*** Extracted information Section Begins ***

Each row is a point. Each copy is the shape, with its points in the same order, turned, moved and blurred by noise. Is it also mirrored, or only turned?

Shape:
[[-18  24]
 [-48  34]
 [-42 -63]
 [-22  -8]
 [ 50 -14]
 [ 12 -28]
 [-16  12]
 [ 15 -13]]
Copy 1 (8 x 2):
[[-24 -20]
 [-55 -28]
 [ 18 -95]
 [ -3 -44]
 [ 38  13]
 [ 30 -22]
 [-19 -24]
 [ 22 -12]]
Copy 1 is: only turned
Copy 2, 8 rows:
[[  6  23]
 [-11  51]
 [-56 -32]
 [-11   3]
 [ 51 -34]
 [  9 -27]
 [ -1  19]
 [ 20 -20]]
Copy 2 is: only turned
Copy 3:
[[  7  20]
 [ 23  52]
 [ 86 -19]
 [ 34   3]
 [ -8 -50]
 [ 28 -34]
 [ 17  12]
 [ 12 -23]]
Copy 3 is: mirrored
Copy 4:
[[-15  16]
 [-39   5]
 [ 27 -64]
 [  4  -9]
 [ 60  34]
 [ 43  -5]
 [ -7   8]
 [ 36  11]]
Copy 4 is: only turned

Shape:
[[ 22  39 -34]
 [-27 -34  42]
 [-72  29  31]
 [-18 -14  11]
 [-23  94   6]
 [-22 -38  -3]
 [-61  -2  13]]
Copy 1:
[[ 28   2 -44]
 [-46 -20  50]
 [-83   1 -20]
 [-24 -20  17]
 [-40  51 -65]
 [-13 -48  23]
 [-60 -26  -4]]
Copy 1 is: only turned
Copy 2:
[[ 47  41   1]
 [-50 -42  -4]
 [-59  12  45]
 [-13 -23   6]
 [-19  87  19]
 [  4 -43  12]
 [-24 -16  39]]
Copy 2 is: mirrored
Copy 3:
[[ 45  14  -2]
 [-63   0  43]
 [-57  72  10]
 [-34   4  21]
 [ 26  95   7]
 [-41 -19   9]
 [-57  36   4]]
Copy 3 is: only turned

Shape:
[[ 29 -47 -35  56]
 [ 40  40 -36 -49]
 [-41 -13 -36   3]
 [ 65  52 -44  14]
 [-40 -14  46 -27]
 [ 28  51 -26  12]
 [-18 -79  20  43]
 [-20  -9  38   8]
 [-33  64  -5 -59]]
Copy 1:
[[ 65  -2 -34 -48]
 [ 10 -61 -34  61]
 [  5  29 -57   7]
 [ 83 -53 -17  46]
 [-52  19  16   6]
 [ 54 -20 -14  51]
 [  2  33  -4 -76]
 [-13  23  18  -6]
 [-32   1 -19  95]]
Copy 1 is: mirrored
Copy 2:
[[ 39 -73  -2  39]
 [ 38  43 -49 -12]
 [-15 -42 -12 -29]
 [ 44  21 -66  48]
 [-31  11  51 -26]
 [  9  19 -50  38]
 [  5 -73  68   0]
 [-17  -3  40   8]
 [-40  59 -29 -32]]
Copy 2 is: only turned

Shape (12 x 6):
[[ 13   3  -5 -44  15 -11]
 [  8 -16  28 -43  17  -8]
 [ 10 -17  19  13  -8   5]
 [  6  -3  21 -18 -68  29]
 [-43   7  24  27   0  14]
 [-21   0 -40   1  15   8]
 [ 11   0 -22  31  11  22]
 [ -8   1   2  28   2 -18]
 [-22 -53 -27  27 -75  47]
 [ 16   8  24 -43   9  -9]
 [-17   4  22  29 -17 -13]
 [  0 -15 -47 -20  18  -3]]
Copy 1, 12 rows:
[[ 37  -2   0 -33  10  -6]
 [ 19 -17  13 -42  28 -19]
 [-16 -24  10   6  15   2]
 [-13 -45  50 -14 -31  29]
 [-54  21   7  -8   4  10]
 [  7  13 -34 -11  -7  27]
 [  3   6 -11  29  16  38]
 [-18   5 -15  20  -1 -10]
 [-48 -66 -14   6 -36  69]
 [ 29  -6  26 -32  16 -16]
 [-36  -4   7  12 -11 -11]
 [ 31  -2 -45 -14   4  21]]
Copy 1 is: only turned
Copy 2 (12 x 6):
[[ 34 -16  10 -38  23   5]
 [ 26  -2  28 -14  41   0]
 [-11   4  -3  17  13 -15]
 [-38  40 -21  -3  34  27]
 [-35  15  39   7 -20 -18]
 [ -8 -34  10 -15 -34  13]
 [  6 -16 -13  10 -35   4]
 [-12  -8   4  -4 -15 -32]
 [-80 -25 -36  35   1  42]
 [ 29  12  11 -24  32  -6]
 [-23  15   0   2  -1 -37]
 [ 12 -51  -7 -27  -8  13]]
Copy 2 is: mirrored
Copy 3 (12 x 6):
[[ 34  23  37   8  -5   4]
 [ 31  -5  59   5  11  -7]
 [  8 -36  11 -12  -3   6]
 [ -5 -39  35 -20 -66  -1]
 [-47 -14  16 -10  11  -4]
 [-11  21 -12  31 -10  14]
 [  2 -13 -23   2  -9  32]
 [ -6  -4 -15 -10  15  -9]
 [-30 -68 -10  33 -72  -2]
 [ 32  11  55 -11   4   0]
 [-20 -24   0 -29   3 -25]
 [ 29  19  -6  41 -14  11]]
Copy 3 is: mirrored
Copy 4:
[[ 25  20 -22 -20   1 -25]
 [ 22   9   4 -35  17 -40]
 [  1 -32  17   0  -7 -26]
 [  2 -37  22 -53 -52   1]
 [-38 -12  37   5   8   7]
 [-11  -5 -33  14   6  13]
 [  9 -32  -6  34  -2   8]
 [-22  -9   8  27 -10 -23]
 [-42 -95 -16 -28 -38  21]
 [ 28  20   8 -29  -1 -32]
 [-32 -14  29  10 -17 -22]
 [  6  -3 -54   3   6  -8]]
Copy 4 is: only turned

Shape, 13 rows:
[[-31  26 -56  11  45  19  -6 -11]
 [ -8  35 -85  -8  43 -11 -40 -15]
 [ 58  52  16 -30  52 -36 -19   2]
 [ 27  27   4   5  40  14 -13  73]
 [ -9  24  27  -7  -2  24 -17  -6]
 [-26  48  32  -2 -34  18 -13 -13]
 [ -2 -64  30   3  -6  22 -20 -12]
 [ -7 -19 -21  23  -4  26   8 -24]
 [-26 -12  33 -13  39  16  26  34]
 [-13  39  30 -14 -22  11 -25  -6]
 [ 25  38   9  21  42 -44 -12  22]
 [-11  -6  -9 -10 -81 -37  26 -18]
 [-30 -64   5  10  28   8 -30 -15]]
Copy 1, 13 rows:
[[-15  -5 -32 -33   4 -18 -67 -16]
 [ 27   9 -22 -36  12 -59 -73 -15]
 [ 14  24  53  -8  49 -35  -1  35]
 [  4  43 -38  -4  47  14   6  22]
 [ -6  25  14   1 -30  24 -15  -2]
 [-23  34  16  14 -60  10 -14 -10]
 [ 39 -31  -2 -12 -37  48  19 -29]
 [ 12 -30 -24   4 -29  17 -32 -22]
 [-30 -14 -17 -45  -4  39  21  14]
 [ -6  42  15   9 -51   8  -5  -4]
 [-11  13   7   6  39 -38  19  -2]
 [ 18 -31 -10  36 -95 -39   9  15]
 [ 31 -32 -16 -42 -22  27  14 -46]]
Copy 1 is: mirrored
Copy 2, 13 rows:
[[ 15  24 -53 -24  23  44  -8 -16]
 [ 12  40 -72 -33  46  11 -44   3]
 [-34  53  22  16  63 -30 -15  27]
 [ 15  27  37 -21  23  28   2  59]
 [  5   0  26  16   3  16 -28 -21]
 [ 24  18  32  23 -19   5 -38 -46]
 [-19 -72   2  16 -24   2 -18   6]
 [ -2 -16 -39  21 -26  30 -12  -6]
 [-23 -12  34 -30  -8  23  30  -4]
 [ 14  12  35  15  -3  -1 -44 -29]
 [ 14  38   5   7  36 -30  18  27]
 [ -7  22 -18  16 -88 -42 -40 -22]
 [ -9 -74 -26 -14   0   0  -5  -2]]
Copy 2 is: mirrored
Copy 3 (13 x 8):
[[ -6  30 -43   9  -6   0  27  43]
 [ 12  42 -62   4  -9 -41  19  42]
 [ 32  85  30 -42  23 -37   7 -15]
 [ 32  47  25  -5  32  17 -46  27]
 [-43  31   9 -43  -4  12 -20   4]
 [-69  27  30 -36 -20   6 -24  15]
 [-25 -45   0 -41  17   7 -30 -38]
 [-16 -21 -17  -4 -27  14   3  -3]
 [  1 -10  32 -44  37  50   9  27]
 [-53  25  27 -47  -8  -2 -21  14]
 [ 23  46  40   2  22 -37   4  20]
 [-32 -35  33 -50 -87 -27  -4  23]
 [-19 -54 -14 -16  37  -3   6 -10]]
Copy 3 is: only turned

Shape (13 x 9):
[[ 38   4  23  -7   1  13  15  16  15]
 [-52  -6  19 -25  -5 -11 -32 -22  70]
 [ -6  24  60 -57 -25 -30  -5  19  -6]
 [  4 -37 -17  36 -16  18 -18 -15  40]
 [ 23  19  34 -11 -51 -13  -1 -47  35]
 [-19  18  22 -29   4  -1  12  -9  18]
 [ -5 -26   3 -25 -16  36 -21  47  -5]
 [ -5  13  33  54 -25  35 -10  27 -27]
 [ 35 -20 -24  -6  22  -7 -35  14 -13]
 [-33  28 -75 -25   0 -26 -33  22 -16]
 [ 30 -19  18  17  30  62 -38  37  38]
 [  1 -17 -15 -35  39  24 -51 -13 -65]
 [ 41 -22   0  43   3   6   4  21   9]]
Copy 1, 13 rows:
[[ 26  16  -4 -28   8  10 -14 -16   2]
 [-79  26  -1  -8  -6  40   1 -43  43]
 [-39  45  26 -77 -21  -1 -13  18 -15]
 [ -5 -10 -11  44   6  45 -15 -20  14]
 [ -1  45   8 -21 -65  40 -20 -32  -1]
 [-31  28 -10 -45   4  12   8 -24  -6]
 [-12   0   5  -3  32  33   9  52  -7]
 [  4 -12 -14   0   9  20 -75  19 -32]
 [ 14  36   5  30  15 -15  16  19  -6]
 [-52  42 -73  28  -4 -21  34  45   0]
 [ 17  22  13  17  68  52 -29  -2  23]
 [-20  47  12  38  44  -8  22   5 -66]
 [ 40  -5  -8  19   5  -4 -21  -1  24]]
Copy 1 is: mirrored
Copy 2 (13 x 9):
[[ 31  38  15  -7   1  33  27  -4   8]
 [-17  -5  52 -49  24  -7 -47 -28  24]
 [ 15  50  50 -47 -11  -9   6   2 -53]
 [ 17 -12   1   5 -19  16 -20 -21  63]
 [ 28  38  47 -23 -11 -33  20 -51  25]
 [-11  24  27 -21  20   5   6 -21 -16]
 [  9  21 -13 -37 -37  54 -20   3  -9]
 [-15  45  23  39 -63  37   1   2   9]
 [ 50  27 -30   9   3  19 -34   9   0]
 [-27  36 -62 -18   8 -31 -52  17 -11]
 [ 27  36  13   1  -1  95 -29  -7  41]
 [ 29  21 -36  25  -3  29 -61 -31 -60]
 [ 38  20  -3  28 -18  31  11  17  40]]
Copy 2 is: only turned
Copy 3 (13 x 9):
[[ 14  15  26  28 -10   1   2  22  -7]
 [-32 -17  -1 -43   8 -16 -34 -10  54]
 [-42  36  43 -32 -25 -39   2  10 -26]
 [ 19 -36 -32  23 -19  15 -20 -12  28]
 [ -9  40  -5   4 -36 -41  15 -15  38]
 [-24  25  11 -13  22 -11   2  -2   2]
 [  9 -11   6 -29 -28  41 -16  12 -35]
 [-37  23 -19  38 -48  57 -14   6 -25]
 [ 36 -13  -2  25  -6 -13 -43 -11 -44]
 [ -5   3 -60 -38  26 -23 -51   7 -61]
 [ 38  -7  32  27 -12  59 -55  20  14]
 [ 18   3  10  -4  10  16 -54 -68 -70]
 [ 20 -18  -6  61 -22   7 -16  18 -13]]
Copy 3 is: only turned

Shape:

*** Extracted information Section Ends ***
*** Extracted information Section Begins ***

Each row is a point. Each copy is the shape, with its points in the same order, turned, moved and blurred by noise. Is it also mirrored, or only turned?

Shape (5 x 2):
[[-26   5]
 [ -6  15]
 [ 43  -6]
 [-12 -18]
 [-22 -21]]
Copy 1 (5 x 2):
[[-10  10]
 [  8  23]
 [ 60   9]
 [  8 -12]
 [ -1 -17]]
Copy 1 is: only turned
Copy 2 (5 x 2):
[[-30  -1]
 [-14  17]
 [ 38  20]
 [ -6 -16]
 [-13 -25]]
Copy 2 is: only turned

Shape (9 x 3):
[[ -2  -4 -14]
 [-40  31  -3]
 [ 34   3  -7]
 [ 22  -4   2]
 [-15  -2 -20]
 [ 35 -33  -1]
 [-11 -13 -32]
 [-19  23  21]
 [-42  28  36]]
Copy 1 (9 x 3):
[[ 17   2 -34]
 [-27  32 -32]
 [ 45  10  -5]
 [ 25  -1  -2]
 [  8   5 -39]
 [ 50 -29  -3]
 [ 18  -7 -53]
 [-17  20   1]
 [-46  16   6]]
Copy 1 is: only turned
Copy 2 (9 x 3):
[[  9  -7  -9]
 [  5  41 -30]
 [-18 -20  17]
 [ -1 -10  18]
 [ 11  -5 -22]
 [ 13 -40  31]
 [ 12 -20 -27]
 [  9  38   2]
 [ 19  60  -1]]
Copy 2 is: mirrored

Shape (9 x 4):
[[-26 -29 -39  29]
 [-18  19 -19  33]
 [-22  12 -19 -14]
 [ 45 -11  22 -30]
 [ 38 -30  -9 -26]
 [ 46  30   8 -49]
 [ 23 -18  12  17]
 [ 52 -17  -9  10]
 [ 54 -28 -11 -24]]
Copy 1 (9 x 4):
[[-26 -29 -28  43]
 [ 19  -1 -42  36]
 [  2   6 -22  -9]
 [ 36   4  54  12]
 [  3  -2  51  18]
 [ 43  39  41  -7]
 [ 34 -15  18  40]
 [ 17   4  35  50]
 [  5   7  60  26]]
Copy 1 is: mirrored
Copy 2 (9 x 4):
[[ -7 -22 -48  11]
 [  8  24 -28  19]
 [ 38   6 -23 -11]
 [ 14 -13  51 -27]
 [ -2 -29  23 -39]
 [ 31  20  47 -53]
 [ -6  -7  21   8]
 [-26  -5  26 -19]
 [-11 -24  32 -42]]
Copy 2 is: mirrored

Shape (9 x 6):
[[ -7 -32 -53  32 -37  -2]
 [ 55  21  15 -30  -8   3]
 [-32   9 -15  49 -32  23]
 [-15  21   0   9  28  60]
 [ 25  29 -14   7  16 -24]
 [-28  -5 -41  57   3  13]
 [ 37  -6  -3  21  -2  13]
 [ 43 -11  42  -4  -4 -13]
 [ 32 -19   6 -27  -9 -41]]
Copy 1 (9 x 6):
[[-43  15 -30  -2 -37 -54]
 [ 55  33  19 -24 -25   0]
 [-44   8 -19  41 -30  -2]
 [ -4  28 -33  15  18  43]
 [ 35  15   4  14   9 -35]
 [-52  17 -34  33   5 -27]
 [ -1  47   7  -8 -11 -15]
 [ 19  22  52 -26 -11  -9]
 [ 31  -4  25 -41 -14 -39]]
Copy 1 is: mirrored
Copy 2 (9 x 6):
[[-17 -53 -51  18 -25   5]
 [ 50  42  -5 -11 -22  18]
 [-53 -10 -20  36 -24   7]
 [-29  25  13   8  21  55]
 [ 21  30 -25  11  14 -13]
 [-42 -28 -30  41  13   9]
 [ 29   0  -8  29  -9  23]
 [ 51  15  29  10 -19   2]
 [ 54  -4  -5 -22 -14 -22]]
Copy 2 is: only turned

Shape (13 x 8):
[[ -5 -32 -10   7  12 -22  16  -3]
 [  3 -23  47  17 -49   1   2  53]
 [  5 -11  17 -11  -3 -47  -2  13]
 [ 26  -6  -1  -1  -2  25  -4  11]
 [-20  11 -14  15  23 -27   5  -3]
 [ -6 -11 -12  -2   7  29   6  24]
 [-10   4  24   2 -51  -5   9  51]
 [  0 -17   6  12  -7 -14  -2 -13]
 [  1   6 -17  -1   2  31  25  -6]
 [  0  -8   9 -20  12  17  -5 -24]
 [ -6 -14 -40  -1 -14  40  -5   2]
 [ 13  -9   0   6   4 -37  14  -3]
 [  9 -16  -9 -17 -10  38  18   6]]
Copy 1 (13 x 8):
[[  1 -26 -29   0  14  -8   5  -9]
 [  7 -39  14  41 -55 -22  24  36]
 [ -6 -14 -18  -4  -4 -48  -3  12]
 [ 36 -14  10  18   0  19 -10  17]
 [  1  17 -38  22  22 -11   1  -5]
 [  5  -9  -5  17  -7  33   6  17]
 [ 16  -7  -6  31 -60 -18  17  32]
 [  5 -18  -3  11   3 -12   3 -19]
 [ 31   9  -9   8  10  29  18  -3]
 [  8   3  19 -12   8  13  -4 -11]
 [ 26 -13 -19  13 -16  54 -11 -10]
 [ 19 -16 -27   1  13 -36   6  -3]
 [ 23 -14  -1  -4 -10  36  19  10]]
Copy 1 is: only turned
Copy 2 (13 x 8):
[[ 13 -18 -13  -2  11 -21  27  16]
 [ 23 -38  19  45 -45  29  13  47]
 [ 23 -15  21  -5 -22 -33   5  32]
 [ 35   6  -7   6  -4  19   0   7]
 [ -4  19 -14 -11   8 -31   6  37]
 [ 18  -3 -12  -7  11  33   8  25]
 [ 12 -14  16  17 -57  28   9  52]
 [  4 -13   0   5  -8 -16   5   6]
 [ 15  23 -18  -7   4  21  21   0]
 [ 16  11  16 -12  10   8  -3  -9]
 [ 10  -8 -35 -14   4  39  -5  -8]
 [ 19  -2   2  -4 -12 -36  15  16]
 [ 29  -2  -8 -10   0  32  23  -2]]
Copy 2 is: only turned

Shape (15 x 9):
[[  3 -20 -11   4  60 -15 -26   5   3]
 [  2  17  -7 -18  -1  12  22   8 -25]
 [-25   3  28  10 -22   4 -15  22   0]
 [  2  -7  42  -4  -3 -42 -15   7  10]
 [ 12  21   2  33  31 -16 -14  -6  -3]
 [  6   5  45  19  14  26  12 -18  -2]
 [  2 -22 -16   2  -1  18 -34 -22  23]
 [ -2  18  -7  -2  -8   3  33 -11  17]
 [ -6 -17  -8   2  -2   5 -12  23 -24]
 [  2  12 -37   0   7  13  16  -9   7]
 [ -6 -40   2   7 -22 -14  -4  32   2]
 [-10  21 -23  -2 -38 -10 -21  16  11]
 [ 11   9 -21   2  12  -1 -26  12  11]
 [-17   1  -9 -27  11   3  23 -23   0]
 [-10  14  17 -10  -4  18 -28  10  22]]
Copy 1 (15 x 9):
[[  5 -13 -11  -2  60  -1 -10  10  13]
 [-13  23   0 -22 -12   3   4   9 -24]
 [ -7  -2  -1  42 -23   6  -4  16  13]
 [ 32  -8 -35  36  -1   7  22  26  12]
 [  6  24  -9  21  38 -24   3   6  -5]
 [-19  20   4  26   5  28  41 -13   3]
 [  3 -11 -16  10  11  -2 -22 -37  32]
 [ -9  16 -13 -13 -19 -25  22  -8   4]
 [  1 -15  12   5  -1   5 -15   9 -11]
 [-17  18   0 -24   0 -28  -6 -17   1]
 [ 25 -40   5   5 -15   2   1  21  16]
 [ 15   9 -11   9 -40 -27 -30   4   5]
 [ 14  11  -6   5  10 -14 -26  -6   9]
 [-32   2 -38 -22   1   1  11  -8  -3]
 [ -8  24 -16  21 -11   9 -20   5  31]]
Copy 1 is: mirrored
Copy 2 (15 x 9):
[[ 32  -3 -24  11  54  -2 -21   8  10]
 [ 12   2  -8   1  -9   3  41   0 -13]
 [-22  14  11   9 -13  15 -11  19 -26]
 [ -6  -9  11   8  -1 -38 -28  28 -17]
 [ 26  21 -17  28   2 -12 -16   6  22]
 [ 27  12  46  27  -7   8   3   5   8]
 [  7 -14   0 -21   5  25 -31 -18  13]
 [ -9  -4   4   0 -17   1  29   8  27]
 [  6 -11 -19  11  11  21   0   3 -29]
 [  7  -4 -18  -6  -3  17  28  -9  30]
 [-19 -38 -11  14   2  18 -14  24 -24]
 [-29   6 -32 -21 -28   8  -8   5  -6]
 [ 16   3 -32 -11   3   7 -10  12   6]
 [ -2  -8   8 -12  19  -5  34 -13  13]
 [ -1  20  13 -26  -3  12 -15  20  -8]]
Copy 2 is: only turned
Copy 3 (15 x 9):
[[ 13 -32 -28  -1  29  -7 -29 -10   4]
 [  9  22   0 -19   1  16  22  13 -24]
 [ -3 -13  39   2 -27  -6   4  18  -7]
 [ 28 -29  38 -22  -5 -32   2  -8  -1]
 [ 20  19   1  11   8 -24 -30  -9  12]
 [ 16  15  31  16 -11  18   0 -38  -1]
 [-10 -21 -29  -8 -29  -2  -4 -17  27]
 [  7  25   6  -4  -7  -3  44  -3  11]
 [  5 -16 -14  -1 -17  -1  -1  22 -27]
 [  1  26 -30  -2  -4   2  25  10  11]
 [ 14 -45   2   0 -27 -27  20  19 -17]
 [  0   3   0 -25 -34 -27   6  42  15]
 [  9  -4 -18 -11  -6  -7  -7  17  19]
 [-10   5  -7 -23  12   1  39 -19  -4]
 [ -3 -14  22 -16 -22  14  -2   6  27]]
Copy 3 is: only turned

*** Extracted information Section Ends ***

§ Work to complete: Return only those lines of the records that contain the string "rows".

§ Solution for this exercise:
Copy 2, 8 rows:
Copy 1, 12 rows:
Shape, 13 rows:
Copy 1, 13 rows:
Copy 2, 13 rows:
Copy 1, 13 rows:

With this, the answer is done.